## Extracted material:
Here is a tiny trained network, its code and every weight. The questions are about switching its units off for an input and a target symbol, where a switched-off unit gives its printed mean instead of its output.

import numpy as np


def w(rows, s, z=0):
    codes = np.array(rows[::2]) - 128.0
    scale = np.full(codes.shape[1], s)
    scale[-1] = z or s
    return codes * scale


def norm(h):
    return h / np.sqrt((h * h).mean(-1, keepdims=True) + 1e-5)


def f(y):
    return y / 2 * (1 + np.tanh(0.7978845608 * (y + 0.044715 * y**3)))


def softmax(a):
    e = np.exp(a - a.max(-1, keepdims=True))
    return e / e.sum(-1, keepdims=True)


def log_softmax(a):
    a = a - a.max(-1, keepdims=True)
    return a - np.log(np.exp(a).sum(-1, keepdims=True))


def net(x, mask):
    ids = ['βηθλπτψ'.index(c) for c in x.split()]
    T = len(ids)
    res = E[ids] + P[:T]
    u = 0
    for l in range(2):
        r = norm(res)
        for j in range(3):
            rows = slice(3 * j, 3 * j + 3)
            q, k, v = (r @ M[l][rows].T for M in (Q, K, V))
            z = softmax(np.where(np.tri(T) > 0, q @ k.T / 3**0.5, -1e9)) @ v
            o = O[l][rows]
            res = res + np.where(mask[u + j], z, o[:, -1]) @ o[:, :-1]
        u += 3
        y = f(norm(res) @ A[l][:, :-1].T + A[l][:, -1])
        res = res + np.where(mask[u : u + 4], y, B[l][:, -1]) @ B[l][:, :-1]
        u += 4
    return log_softmax(norm(res)[-1] @ U[:, :-1].T + U[:, -1])


Q, K, V, O, A, B = {}, {}, {}, {}, {}, {}
E = w([
[79,137,131,157],'β',
[255,206,193,141],'η',
[116,189,111,120],'θ',
[212,141,69,88],'λ',
[112,16,175,95],'π',
[93,146,129,151],'τ',
[91,147,122,152],'ψ',
],0.0062)
P = w([
[80,26,70,254],'0',
[110,137,78,207],'1',
[156,147,106,203],'2',
[121,171,84,138],'3',
[132,181,100,133],'4',
[106,185,115,106],'5',
[107,188,132,99],'6',
[99,182,132,85],'7',
[116,190,131,76],'8',
[107,184,132,68],'9',
],0.0031)
Q[0] = w([
[180,110,204,116],'L0H1',
[200,138,144,130],'L0H1',
[94,164,56,78],'L0H1',
[196,95,117,254],'L0H2',
[48,135,131,185],'L0H2',
[77,58,211,168],'L0H2',
[183,135,161,106],'L0H3',
[145,223,128,145],'L0H3',
[109,77,144,122],'L0H3',
],0.007)
K[0] = w([
[25,159,147,123],'L0H1',
[93,146,82,163],'L0H1',
[178,132,91,115],'L0H1',
[160,114,114,253],'L0H2',
[36,175,179,172],'L0H2',
[52,106,82,141],'L0H2',
[137,41,150,137],'L0H3',
[151,119,224,69],'L0H3',
[114,198,41,163],'L0H3',
],0.0064)
V[0] = w([
[100,173,126,106],'L0H1',
[126,186,120,156],'L0H1',
[167,81,97,36],'L0H1',
[177,197,94,121],'L0H2',
[79,93,158,178],'L0H2',
[53,250,232,169],'L0H2',
[156,131,102,197],'L0H3',
[138,2,148,144],'L0H3',
[211,126,201,180],'L0H3',
],0.0046)
O[0] = w([
[97,170,90,129,108],'L0H1',
[87,155,157,159,187],'L0H1',
[140,161,158,44,60],'L0H1',
[61,52,132,132,210],'L0H2',
[177,144,96,116,120],'L0H2',
[95,90,2,77,122],'L0H2',
[113,163,183,129,248],'L0H3',
[83,117,118,154,100],'L0H3',
[136,96,139,133,109],'L0H3',
],0.0049,0.0016)
A[0] = w([
[161,204,229,75,169],'L0N1',
[28,127,71,157,140],'L0N2',
[227,95,238,71,110],'L0N3',
[52,90,148,1,2],'L0N4',
],0.0045,0.0018)
B[0] = w([
[174,78,1,114,232],'L0N1',
[208,166,98,112,229],'L0N2',
[192,166,56,9,249],'L0N3',
[128,180,56,142,142],'L0N4',
],0.0042,0.002)
Q[1] = w([
[142,100,195,203],'L1H1',
[121,95,145,170],'L1H1',
[176,182,120,171],'L1H1',
[94,207,92,149],'L1H2',
[67,99,126,173],'L1H2',
[118,74,207,254],'L1H2',
[54,132,135,64],'L1H3',
[234,121,136,204],'L1H3',
[146,51,167,138],'L1H3',
],0.0089)
K[1] = w([
[157,133,161,188],'L1H1',
[156,149,151,182],'L1H1',
[137,80,169,123],'L1H1',
[166,110,91,97],'L1H2',
[171,140,248,128],'L1H2',
[129,102,229,165],'L1H2',
[176,145,113,78],'L1H3',
[78,89,125,170],'L1H3',
[145,108,122,175],'L1H3',
],0.011)
V[1] = w([
[92,112,184,101],'L1H1',
[120,47,155,99],'L1H1',
[71,40,159,1],'L1H1',
[132,100,200,105],'L1H2',
[198,169,182,102],'L1H2',
[33,162,104,126],'L1H2',
[154,236,47,65],'L1H3',
[206,75,144,206],'L1H3',
[40,110,176,97],'L1H3',
],0.0067)
O[1] = w([
[140,45,54,140,56],'L1H1',
[130,1,108,233,90],'L1H1',
[189,52,82,207,50],'L1H1',
[114,83,117,81,26],'L1H2',
[163,40,198,101,136],'L1H2',
[34,229,45,197,115],'L1H2',
[232,102,199,115,224],'L1H3',
[28,247,145,197,190],'L1H3',
[146,58,61,83,3],'L1H3',
],0.0046,0.0041)
A[1] = w([
[147,147,121,68,144],'L1N1',
[137,127,173,145,253],'L1N2',
[190,64,100,2,102],'L1N3',
[95,190,148,186,193],'L1N4',
],0.0052,0.0035)
B[1] = w([
[163,66,105,166,172],'L1N1',
[144,118,70,255,252],'L1N2',
[127,123,78,73,134],'L1N3',
[184,62,87,152,253],'L1N4',
],0.0064,0.0032)
U = w([
[92,166,51,116,42],'β',
[165,155,6,4,166],'η',
[65,129,207,230,254],'θ',
[214,106,232,91,46],'λ',
[141,5,2,181,83],'π',
[92,179,28,125,29],'τ',
[164,174,62,138,141],'ψ',
],0.0067,0.0048)

Each question gives the input, a string of symbols that net reads in full, and the target symbol t.
The units are the heads (3 rows each of Q, K, V and O) and the neurons (one row each of A and B). Each row of codes is followed by its name. A weight is (code - 128) times the scale printed after its matrix; where a second scale follows, it is the last column's (O, A, B and U).
mask holds one flag per unit, layer by layer, with each layer's heads first. A switched-off unit (its flag False) gives its mean, the last column of its rows in O or B, instead of its output. The means were averaged over made-up inputs and are rounded, as every weight is.
A unit's drop is (log p(t) with every unit on - log p(t) with that unit switched off) / (log p(t) with every unit on - log p(t) with every unit switched off).
The circuit of an input: a set's keep is (log p(t) with only the set's units on - log p(t) with every unit switched off) / (log p(t) with every unit on - log p(t) with every unit switched off). Starting from the 12 units with the biggest drops (on a tie, the unit counted first), units are removed one at a time, each time the one whose removal leaves the highest keep (on an exact tie, the one counted first), for as long as the keep stays at least 0.8.
units of the circuit, in order: the units of the circuit, biggest drop first
unit that matters most: the unit with the biggest drop
top k neurons: the k neurons with the biggest drops, biggest first
heads that matter: for each layer, one digit per head in row order, 1 if its drop is at least 0.15 and else 0, layers parted by /
drop of u: that unit's drop, to one decimal
input τ λ λ π θ ψ π π, target η: unit that matters most => L0N3
input π β θ ψ θ λ θ ψ τ, target η: units of the circuit, in order => [L0H2; L1H3]
input λ π λ, target λ: units of the circuit, in order => [L0H2; L1H2]
input β θ ψ λ π π λ, target π: top 2 neurons => [L0N1; L0N2]
input β π ψ λ, target θ: heads that matter => 010 / 000
input η π θ λ λ λ λ θ β, target λ: heads that matter => 000 / 011
input θ λ η λ ψ θ λ π π τ, target π: heads that matter => 000 / 100
input η π θ ψ, target π: heads that matter => 111 / 111
input λ θ τ, target λ: heads that matter => 110 / 010
input π λ ψ β π, target ψ: units of the circuit, in order => [L0N3; L0H2; L1H2]
input ψ β β θ λ θ θ τ λ β, target η: units of the circuit, in order => [L0H2; L1H3]
input η π τ λ π π λ, target π: heads that matter => 001 / 100
input π τ τ π τ π θ π, target η: heads that matter => 000 / 001
input η λ λ λ τ, target λ: heads that matter => 100 / 010
input λ λ θ λ, target λ: unit that matters most => L1H2
input λ λ ψ, target λ: heads that matter => 110 / 010
input λ τ β ψ θ ψ θ τ τ, target η: top 2 neurons => [L0N2; L1N2]
input θ β η λ π ψ β π, target ψ: drop of L0N3 => 0.1
input λ ψ ψ η λ λ θ, target λ: drop of L1H3 => 0.5
input β λ θ λ θ λ λ λ τ θ, target λ: top neuron => [L0N3]
input π ψ λ, target θ: drop of L0H2 => 0.6
input λ λ λ λ β, target λ: drop of L0H1 => 0.2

## Problem description:
The result should be every line that contains "full", copied from the entries.

## Output for this exercise:
    scale = np.full(codes.shape[1], s)
Each question gives the input, a string of symbols that net reads in full, and the target symbol t.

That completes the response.